(Stored data entries)
-- Opening Marker --
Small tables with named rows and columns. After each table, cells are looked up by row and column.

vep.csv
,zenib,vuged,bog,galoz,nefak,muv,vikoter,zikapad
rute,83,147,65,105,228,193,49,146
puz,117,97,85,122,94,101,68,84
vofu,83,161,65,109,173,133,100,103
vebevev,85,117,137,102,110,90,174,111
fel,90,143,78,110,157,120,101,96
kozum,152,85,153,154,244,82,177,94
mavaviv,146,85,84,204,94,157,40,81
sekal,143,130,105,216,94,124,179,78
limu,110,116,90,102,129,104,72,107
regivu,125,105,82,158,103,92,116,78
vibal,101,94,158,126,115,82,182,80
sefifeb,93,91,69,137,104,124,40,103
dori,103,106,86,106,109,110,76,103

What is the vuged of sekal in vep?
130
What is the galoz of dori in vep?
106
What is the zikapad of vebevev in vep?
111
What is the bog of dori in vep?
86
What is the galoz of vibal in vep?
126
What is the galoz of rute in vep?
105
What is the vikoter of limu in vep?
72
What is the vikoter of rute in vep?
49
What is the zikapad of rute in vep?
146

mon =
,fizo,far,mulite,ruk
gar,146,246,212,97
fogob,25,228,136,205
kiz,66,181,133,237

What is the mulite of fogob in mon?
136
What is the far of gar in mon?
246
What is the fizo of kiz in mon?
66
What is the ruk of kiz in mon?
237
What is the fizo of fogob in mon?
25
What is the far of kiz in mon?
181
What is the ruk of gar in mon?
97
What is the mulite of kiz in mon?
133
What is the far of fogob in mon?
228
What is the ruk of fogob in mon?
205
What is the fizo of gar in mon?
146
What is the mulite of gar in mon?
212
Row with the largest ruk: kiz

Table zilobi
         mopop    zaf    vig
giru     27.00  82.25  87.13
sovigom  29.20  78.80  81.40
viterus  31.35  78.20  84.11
-- Closing Marker --
- _EXERCISE DESCRIPTION_:
Take the records shown above and output them again exactly.

- _ANSWER BOX_:
Small tables with named rows and columns. After each table, cells are looked up by row and column.

vep.csv
,zenib,vuged,bog,galoz,nefak,muv,vikoter,zikapad
rute,83,147,65,105,228,193,49,146
puz,117,97,85,122,94,101,68,84
vofu,83,161,65,109,173,133,100,103
vebevev,85,117,137,102,110,90,174,111
fel,90,143,78,110,157,120,101,96
kozum,152,85,153,154,244,82,177,94
mavaviv,146,85,84,204,94,157,40,81
sekal,143,130,105,216,94,124,179,78
limu,110,116,90,102,129,104,72,107
regivu,125,105,82,158,103,92,116,78
vibal,101,94,158,126,115,82,182,80
sefifeb,93,91,69,137,104,124,40,103
dori,103,106,86,106,109,110,76,103

What is the vuged of sekal in vep?
130
What is the galoz of dori in vep?
106
What is the zikapad of vebevev in vep?
111
What is the bog of dori in vep?
86
What is the galoz of vibal in vep?
126
What is the galoz of rute in vep?
105
What is the vikoter of limu in vep?
72
What is the vikoter of rute in vep?
49
What is the zikapad of rute in vep?
146

mon =
,fizo,far,mulite,ruk
gar,146,246,212,97
fogob,25,228,136,205
kiz,66,181,133,237

What is the mulite of fogob in mon?
136
What is the far of gar in mon?
246
What is the fizo of kiz in mon?
66
What is the ruk of kiz in mon?
237
What is the fizo of fogob in mon?
25
What is the far of kiz in mon?
181
What is the ruk of gar in mon?
97
What is the mulite of kiz in mon?
133
What is the far of fogob in mon?
228
What is the ruk of fogob in mon?
205
What is the fizo of gar in mon?
146
What is the mulite of gar in mon?
212
Row with the largest ruk: kiz

Table zilobi
         mopop    zaf    vig
giru     27.00  82.25  87.13
sovigom  29.20  78.80  81.40
viterus  31.35  78.20  84.11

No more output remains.